Try it:
One range is to be output from the listing below, exactly as written: the line with "[159 161 155" to the line with "144 109 168", both kept.

Entries supplied:
Each row is where one point has got to under a steady rotation. How many steps took it there?
The counts run from 0 to 512.
[140 141 126 156 140  94 132 110 146 144 130 132 112 109 120 146  80 154
 153 130  85 117 157 135 104 172 119 169 137  74 102 101 210 119 122 152
 129 161 101 114 133 116 151 110 130 161  77 126]	505
[118 129 179  93 129 126 115 156 161 152 192 111 103 182 210 121 136 156
 159 127 123  91 135 130 129 128 139 100  94 146 120 125  92 141 123 113
 124 140  81 148 101 121 170 112 148 103 137 138]	352
[ 83  88 142 106  96 132 122 184 137 127 118 120 148 141  85  85 119 140
 132 181 105  93 120 117 131 125 118 128 133 116 153 109 212 126 131 159
 110 137  95 134 144 136 158 127  92 117 140 151]	188
[120 117 111 135 132  90 153 100 129 150 108  87 128 103  85 109 113 160
 168 117 135 173 120 123 186 127 144 163 143  60 138  85 133 144 104 173
 133 173 145 142 146  75 108 123 105 123 124 130]	29
[141 133 120 172 127  98 188 102 138 180 120  76 104 139  96 143 141 171
 137 124 144 142 144 131 187 146 152 130 146 105  86  92 120 175 121 174
 152 146 155 142 102 102 112 122 134 149 128 161]	256
[143 160 162  89 139 117  76 134 167 143 160  99 114 175 167 104 104 147
 188  90 107 123 127 145 127 122 103 124 124 109  93 133 114 137  98  80
 105 129  86 130 108 145 121 134 143 105  77 126]	129
[159 161 155 155 143 113 139 104 146 118 121  98  95 177 191 115 122 155
 141  74 116 133 107 155 144 122 128 128 156 134  99 138 123 135 106  89
 103 125  88 107  83 109 115  84 188 141 127 129]	126
[103 162 121 125 146 106 137 175 165 160 134 101 108 158  57 144 105 154
 153 172  78 115  83 110 102 147 108 160 118 107 116 133 164 140  99 147
 128 173 145 102 123 121 155 138 116 120 115 110]	386
[127 111 154 140 162 115 132 111 135 138 116 154  98 163 216 107 156 123
 107  92 128 179 158 113 141 130  97  99 122 134 131 151 135 144 131 113
 100  80 119 144  81 152 173  74 146 123 147 103]	139
[ 84 117  92 150 158 160 143 155 126 134 123 113 123 112 115 136 179 146
 112 155 136 128 127 167 160  82 121 104 129 170 115 144 136 131 138 116
 142  97 144 109 168 122 126 127  81 134 174 156]	179
[128 113 144 124 136 105 101 151 148 147 146 137 133 174 155 121 143 188
 150  80 128 180 110 137 160 113  99 191 114 114 135  94 134 134  84 141
 141 116 102 116 178  92 138 134 141  82 131 150]	21
[140 121 117 182 101 122 190  90 139 152 121 126  97 167 120 130 177 162
 140 125 133  90 160 175 136 124 147 115 151 148 100  88 137 150 133 124
 164 153 143 114 147 129 115 101 147 178 139 190]	483
[ 84 127  95 109 143 128 142 121 163 176  94 115 127 175 141 131 174 161
 155 124 111 107 137 147 158 120  96 163 126 176 121  98 171 143 117 124
 185 125 165 159 138 148 120 140 143 123 126 111]	393
[135  82 118  96  87 154 127 126 129 131 109 159 115 181 118  93 158  92
  81 129 137 114 153 132 127 135 156 115  80 168 127  83 135 129 144 156
 147 147 120 112 138 202 160 145 147 113  84 143]	474
[125 114 161 112 152 133  57 163 159 118 155 172 158 166 137 108 168 141
 139  95 141 178 113 109 111 116  96 174 125 147 142 154 107 128  89 117
 119  95 152 118 140 140 144 140 160  98 103 122]	9
[127  77 137 171 159 119 144 134 135 135 102 111 131 102 133 132 155 136
  78 100 126 209 173  91 145 144 142 135 126 142 138  88 109 172 143 171
 143 117 136 123  98  99 161 130 144 119 131 144]	243
[166 130 152 135 116 118 129 117 101 143 144 126 102 109  68 166 103 163
 129 161 141 118 111 143  95 135 125 136 118  85 114 178 155  87 120 155
  67 120 119  75 131 157  96 146 114 139  97 105]	279
[113  96 166 162 137 106 123 149 111  87  37 119 152 137 109  84 132 135
  72 122 132 180 120 117 151 120 116 136 193 128 152 144 196 106 132 154
  89  90 113 137 116 118 139 114 150 118 135 132]	414
[126 101 112 116 121 147  68 104  95 121 111 107 119 115 117 120 146 129
  98 140 164 165 131 160 158 105 138 131 103 107 128 118  85 101 121 163
  99  87  92 104 176 117 114 178 102  57  82 121]	38
[118 125 159 134 152 109 117  93  80 107 120 104 126  65 113 152 121 161
 140 152 156 140 122 133 170 123 130 141 140  76 176 110 158  89 106 134
 132 147 110 142 142  65  81 148 130 139 116 103]	424
[134 112 119 113 146 145 135 116  95  76  81  97 138  97 135  73 119  72
  99 136 128 152 144 122 135 132 144  80 126 122 179 123 122 139 167 101
 127 169 113 134  78 133 117 103 119 152 112 110]	332
[121 124 131 121 156 127 111 115 127 106 122 108  97  98 122 138 145  68
 100 173 133 132 129  96  98 135 156  62 118 121 111 141 112 116 151 127
 103 141 145 153 100 163 166  89 145 139  97  96]	358
[132  97 110  77 114 144 117 156 118 107 124 138 178 118 118  76 107  99
 149 121 101 149 134 128 136 134 127 144 105 100 212 127 138 141 141 101
 146 164  96 133  78 128  99 141 102 134 101 111]	318
[ 92  75 155 131 166 125 105 111 105  94 101 147 138  69 119 119 147 103
  95 148 140 137 159  91 116 138 134 121 142 128 178  92 168  96 144 127
 153 154 129 150 132 104 148 131 152 157 109 144]	213
[ 93 126  99 137 185 151 128  94 129 138  95 117  95 150 151 177 185 122
  89 158 111 122 114 140 109 117 123 135  85 184 109 117 119 112 128 129
 170 102 164 107 140 150 157 125 155 145 143  97]	380
[ 90  87 134 128 165 146 101  91  89 109  40 116 140  90 113 115 136 128
  95 152 134 136 126 133 153 115 103 139 151 135 169 116 191  87 134 137
 117  97 142 145 125 144  97 174 147 132 104  90]	410
[ 94  94 168 107 140 171  89 121  77  96 101 129 135 113  95 115 152 112
 128 177 156 101 107 137 103 111 119 117 133 148 221 145 145  89 140 115
 127 148 128 116 125 135 110 150 133 137 126 105]	198
[153 122 112 140 116 128 151  89  71 110 129 115 120  94 104 174 124 119
  92 180 156  92 148 128 119 148 183 107 108  92  96 126 158  66 127 163
 120 130 108  94 158 130 127 102 125 157 107 133]	67
[160 160 134 104 120 129  99 127 100 114 197 120 153 115 142 160 148 142
 145 115 176 119 112 120 141  98 167 144  96 111 100 117  76 100  95 132
 150 123  91 100 170  67 109 127 126  99 123 161]	446
[141 147 149 130 132 108 116 137 161 123 144 136 163 204 147 121 159 140
 126  61 147 133 112  99 125 132 139 177 123 153 112 115  85 146  99 120
 167 124  98 129 108 100 166 109 186 105 100 130]	233
[118 101 148 105 148 134 113 134 144 130 148 152  91 186 192 138 168  97
 104 133 137 120 144 107  93 141 126 107  89 178 136 145 109 136 137 110
 149 106 134 144 104 176 181 105 158 122 143 103]	366
[135 130 151 159 133 125 151 160 161 142 135  92 128 135 125 124 101 179
 143 111  60 136 125 140 126 130 117 137 134 125 111  90 162 148  99 110
 137 172  61  91 104  82 111 126 135 150 120 178]	111
[159 124 133 164 145 144 146 101 112 121  97 104 115 165 151 158 165 125
  73  91 161 164 105 128 143 124 152 131 120 178 121 131  52 144 125 133
 135 100 115  90 104 119 125 124 179 122 119 135]	246
[161 160 115  95 155 104 133 103 123 138 115 130 142 153  86 120 128 127
 186 118 136 147  89 107 120 122 137 177 144  89 166 111 135 129  91 140
 159 179 180 158 112 102 107 113 145 140 106  80]	14
[153 119 122 150 117 150 153 172 126  93 119 177 166 139 102 114 137  89
  61 129 133 128 155 104  73 150 145 120 131 137 135 163 166 132 160 156
 125 121 117  89  94 163 176  88 123 173 135 136]	83
[ 93  86  99 114 121 152 138 158  86 102  70 125 124 122  97 103 140 104
  74 197 135 113 116 121 139 124 133 105 134 147 154 116 210  87 142 148
 104 124 126 118 142 156 149 126 100 138 129 130]	187
[156 125 147 150 104 122 143 130  91 120 161 103 117  84  89 150 142 150
 129 161 161 123 129 131 124 122 163  91 152  70 141 182 102 116 133 169
  95 119 112  91 119 120 111 109  79 128 116 143]	56
[149 145 130 141  95 141 131 198 177 136 155 143 174 188 114 105 123 164
 146  94  92 122 131 132  92 134 108 160 132 155 113 127 136 161 129 106
 137 158  92  91 109 134 136 137 127 131 125 169]	99
[102 122  90 109 135 110 142 177 150 160 149 100 124 117 101 121 115 122
 139 152 118 158 139  92 146 145 135 127  94  80  95 120 173 152 130 179
 121 110 146 161 129 135 167 103  56  94 156 113]	162
[135 154 121  96 113 145  90 149 174 141 166 122 154 143 101 109 128 154
 185 102  85 108 136 164 106 118 114 151  96 159 122 111 120 156 134  86
 169 167 121 126 108 136 111 160 135 139  83 148]	103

Exercise solution:
[159 161 155 155 143 113 139 104 146 118 121  98  95 177 191 115 122 155
 141  74 116 133 107 155 144 122 128 128 156 134  99 138 123 135 106  89
 103 125  88 107  83 109 115  84 188 141 127 129]	126
[103 162 121 125 146 106 137 175 165 160 134 101 108 158  57 144 105 154
 153 172  78 115  83 110 102 147 108 160 118 107 116 133 164 140  99 147
 128 173 145 102 123 121 155 138 116 120 115 110]	386
[127 111 154 140 162 115 132 111 135 138 116 154  98 163 216 107 156 123
 107  92 128 179 158 113 141 130  97  99 122 134 131 151 135 144 131 113
 100  80 119 144  81 152 173  74 146 123 147 103]	139
[ 84 117  92 150 158 160 143 155 126 134 123 113 123 112 115 136 179 146
 112 155 136 128 127 167 160  82 121 104 129 170 115 144 136 131 138 116
 142  97 144 109 168 122 126 127  81 134 174 156]	179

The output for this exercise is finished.